Exclude the pictures, and otherwise reproduce the data in full.

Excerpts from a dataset
◇ ◇ ◇ ◇

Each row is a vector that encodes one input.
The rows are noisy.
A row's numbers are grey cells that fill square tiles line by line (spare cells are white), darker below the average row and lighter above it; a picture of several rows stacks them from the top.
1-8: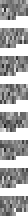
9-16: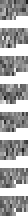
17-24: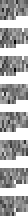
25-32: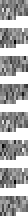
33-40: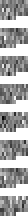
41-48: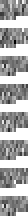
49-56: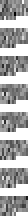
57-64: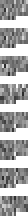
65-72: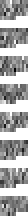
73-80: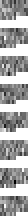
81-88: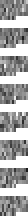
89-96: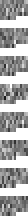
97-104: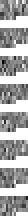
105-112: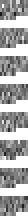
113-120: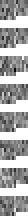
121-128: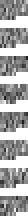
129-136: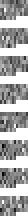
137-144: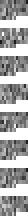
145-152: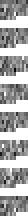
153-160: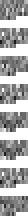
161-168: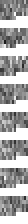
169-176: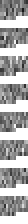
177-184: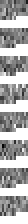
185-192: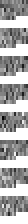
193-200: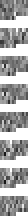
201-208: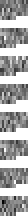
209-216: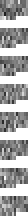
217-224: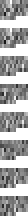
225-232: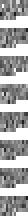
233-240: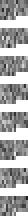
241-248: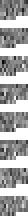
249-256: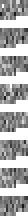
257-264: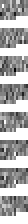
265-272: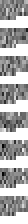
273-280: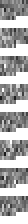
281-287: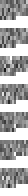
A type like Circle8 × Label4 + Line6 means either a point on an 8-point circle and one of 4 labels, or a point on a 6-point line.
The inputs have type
Bool × Bool × Bool × Bool + Circle6.
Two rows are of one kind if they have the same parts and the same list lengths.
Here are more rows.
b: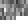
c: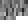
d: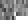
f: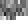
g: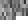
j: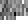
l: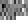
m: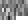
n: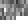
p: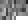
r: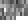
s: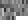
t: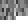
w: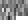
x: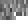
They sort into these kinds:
b, c, d, g, m, n, p, r, s, t, w, x
f, j, l

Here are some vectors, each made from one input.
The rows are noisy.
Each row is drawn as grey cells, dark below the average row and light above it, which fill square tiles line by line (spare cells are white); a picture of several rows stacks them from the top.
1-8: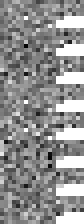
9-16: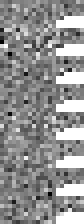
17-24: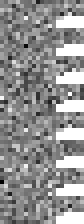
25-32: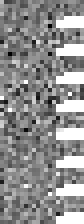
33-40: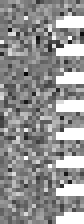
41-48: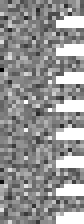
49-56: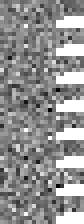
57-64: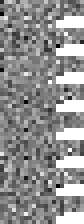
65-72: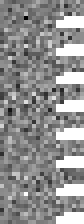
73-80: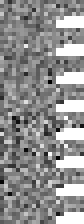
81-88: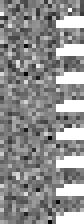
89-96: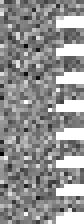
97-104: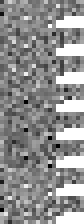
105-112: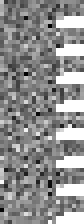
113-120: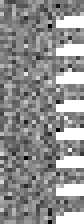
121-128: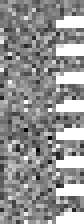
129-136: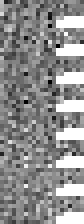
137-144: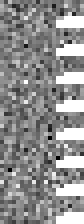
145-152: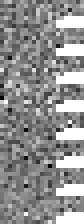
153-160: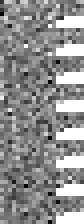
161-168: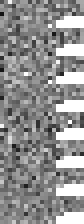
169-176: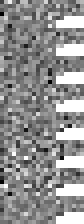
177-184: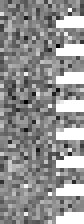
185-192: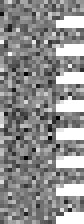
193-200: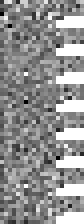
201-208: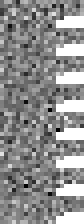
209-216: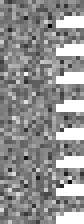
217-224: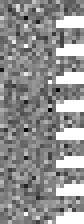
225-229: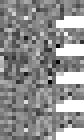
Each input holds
a true/false value, together with either a fixed value, or a node of a 7-node tree.
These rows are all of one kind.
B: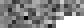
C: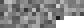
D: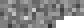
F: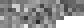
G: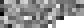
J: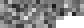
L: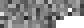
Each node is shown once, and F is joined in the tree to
G.
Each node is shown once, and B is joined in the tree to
C, D and G.
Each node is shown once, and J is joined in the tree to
D.
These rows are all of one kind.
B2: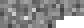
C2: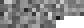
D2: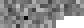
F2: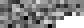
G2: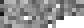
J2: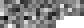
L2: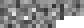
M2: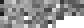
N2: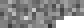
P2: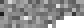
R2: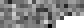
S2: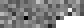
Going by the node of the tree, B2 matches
F2, N2 and R2.
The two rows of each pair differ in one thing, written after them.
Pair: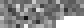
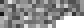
the true/false value
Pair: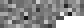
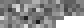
the node of the tree
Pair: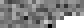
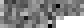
the node of the tree
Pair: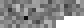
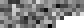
the node of the tree
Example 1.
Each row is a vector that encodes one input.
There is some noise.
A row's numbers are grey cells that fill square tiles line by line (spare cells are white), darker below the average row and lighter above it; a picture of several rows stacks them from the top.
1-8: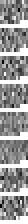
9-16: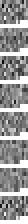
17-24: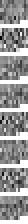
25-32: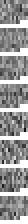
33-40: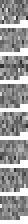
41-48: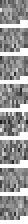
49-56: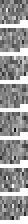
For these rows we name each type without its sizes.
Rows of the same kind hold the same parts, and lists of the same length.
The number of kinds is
2.
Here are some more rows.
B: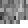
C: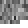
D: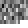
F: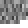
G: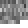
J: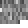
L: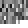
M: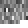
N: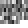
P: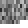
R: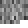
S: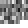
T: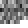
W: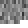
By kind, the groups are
B, C, F, G, J, M, N, P, R, S, T, W
D, L

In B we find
a point on a line and three true/false values.
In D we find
a point on a line.
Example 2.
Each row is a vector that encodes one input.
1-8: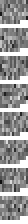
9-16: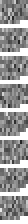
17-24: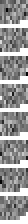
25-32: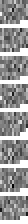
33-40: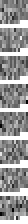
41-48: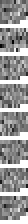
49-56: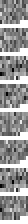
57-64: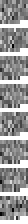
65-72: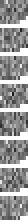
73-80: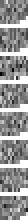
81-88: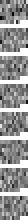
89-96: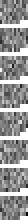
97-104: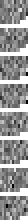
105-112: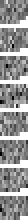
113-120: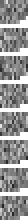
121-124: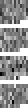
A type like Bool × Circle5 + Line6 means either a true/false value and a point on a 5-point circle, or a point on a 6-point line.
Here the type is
Bool × Bool × Bool × Bool + Circle8 + Unit.
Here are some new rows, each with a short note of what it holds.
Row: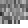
four true/false values
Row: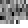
a fixed value
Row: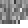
four true/false values
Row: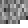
four true/false values
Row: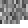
a point on an 8-point circle

◇ ◇ ◇ ◇

[Written answer]
Each row is a vector that encodes one input.
The rows are noisy.
A row's numbers are grey cells that fill square tiles line by line (spare cells are white), darker below the average row and lighter above it; a picture of several rows stacks them from the top.
1-8:
9-16:
17-24:
25-32:
33-40:
41-48:
49-56:
57-64:
65-72:
73-80:
81-88:
89-96:
97-104:
105-112:
113-120:
121-128:
129-136:
137-144:
145-152:
153-160:
161-168:
169-176:
177-184:
185-192:
193-200:
201-208:
209-216:
217-224:
225-232:
233-240:
241-248:
249-256:
257-264:
265-272:
273-280:
281-287:
A type like Circle8 × Label4 + Line6 means either a point on an 8-point circle and one of 4 labels, or a point on a 6-point line.
The inputs have type
Bool × Bool × Bool × Bool + Circle6.
Two rows are of one kind if they have the same parts and the same list lengths.
Here are more rows.
b:
c:
d:
f:
g:
j:
l:
m:
n:
p:
r:
s:
t:
w:
x:
They sort into these kinds:
b, c, d, g, m, n, p, r, s, t, w, x
f, j, l

Here are some vectors, each made from one input.
The rows are noisy.
Each row is drawn as grey cells, dark below the average row and light above it, which fill square tiles line by line (spare cells are white); a picture of several rows stacks them from the top.
1-8:
9-16:
17-24:
25-32:
33-40:
41-48:
49-56:
57-64:
65-72:
73-80:
81-88:
89-96:
97-104:
105-112:
113-120:
121-128:
129-136:
137-144:
145-152:
153-160:
161-168:
169-176:
177-184:
185-192:
193-200:
201-208:
209-216:
217-224:
225-229:
Each input holds
a true/false value, together with either a fixed value, or a node of a 7-node tree.
These rows are all of one kind.
B:
C:
D:
F:
G:
J:
L:
Each node is shown once, and F is joined in the tree to
G.
Each node is shown once, and B is joined in the tree to
C, D and G.
Each node is shown once, and J is joined in the tree to
D.
These rows are all of one kind.
B2:
C2:
D2:
F2:
G2:
J2:
L2:
M2:
N2:
P2:
R2:
S2:
Going by the node of the tree, B2 matches
F2, N2 and R2.
The two rows of each pair differ in one thing, written after them.
Pair:
the true/false value
Pair:
the node of the tree
Pair:
the node of the tree
Pair:
the node of the tree
Example 1.
Each row is a vector that encodes one input.
There is some noise.
A row's numbers are grey cells that fill square tiles line by line (spare cells are white), darker below the average row and lighter above it; a picture of several rows stacks them from the top.
1-8:
9-16:
17-24:
25-32:
33-40:
41-48:
49-56:
For these rows we name each type without its sizes.
Rows of the same kind hold the same parts, and lists of the same length.
The number of kinds is
2.
Here are some more rows.
B:
C:
D:
F:
G:
J:
L:
M:
N:
P:
R:
S:
T:
W:
By kind, the groups are
B, C, F, G, J, M, N, P, R, S, T, W
D, L

In B we find
a point on a line and three true/false values.
In D we find
a point on a line.
Example 2.
Each row is a vector that encodes one input.
1-8:
9-16:
17-24:
25-32:
33-40:
41-48:
49-56:
57-64:
65-72:
73-80:
81-88:
89-96:
97-104:
105-112:
113-120:
121-124:
A type like Bool × Circle5 + Line6 means either a true/false value and a point on a 5-point circle, or a point on a 6-point line.
Here the type is
Bool × Bool × Bool × Bool + Circle8 + Unit.
Here are some new rows, each with a short note of what it holds.
Row:
four true/false values
Row:
a fixed value
Row:
four true/false values
Row:
four true/false values
Row:
a point on an 8-point circle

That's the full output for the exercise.